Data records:

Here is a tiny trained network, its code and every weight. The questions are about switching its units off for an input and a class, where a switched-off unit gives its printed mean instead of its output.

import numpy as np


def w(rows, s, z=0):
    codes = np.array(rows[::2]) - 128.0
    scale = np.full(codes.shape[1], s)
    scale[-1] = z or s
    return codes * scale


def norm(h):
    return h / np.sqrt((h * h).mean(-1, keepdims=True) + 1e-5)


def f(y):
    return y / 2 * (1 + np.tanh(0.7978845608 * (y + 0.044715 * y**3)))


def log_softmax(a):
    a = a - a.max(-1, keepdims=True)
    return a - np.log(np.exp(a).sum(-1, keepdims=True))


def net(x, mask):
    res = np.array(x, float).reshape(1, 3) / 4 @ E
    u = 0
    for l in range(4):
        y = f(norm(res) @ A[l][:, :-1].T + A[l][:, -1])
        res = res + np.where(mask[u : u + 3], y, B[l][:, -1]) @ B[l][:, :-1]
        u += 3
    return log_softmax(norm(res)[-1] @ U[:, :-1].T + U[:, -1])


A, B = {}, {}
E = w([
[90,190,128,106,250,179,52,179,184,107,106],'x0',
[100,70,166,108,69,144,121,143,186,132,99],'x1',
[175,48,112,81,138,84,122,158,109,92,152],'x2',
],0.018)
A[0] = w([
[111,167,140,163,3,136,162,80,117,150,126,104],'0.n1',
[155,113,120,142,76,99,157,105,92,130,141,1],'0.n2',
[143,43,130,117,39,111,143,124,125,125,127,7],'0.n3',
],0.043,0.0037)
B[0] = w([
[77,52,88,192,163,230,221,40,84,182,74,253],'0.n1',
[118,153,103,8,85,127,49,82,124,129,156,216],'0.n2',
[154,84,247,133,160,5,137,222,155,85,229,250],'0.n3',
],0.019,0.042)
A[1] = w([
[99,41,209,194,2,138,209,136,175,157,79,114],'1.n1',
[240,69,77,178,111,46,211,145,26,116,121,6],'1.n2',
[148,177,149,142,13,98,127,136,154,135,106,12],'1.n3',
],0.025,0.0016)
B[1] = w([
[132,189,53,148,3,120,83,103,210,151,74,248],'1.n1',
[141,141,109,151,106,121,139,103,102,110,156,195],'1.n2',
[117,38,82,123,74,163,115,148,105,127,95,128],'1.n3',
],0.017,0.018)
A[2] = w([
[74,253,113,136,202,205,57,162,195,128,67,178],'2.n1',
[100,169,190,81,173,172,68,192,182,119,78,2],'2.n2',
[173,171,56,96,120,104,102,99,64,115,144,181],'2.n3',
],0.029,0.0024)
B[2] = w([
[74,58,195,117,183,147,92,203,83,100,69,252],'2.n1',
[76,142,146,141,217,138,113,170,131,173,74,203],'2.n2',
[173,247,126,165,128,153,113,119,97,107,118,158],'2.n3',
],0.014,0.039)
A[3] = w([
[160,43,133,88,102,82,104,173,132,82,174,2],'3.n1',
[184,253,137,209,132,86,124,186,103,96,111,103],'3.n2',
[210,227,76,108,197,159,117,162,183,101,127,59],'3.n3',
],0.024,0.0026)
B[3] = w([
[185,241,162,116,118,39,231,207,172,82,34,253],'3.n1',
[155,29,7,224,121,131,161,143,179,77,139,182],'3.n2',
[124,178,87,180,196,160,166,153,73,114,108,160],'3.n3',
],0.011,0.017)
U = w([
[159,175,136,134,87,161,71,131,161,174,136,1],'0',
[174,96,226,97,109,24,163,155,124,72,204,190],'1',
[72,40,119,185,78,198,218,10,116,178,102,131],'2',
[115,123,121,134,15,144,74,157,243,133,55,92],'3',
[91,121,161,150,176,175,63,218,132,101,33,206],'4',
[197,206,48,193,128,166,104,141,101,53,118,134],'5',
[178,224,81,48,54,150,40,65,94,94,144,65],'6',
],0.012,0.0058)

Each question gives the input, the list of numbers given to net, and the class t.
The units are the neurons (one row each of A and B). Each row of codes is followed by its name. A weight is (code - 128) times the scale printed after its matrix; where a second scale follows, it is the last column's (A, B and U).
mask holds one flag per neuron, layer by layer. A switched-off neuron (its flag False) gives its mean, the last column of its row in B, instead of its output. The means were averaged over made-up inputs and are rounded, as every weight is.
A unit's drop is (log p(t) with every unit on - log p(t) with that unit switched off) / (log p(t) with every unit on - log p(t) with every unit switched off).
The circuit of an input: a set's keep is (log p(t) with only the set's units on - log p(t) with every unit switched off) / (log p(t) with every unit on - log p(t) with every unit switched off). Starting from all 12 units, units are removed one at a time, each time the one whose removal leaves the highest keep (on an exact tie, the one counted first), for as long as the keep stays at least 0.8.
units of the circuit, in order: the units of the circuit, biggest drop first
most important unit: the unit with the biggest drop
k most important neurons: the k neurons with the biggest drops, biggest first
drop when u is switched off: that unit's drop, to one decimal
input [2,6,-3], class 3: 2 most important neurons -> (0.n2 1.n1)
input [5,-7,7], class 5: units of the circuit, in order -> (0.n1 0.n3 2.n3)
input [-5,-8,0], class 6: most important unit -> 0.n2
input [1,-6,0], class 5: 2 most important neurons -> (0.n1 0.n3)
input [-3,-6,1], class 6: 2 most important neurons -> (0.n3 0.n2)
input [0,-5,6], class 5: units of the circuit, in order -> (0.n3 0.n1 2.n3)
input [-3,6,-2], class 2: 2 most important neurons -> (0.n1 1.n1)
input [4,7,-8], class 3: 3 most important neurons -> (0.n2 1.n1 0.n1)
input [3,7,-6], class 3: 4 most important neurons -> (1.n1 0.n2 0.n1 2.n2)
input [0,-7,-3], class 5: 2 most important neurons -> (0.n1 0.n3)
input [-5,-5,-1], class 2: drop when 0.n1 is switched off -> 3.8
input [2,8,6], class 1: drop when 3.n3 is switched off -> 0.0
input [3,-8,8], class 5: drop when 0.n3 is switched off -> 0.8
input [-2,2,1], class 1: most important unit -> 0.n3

*About this task:* Copy each line above that has the word "codes".

*Task output:*
    codes = np.array(rows[::2]) - 128.0
    scale = np.full(codes.shape[1], s)
    return codes * scale
The units are the neurons (one row each of A and B). Each row of codes is followed by its name. A weight is (code - 128) times the scale printed after its matrix; where a second scale follows, it is the last column's (A, B and U).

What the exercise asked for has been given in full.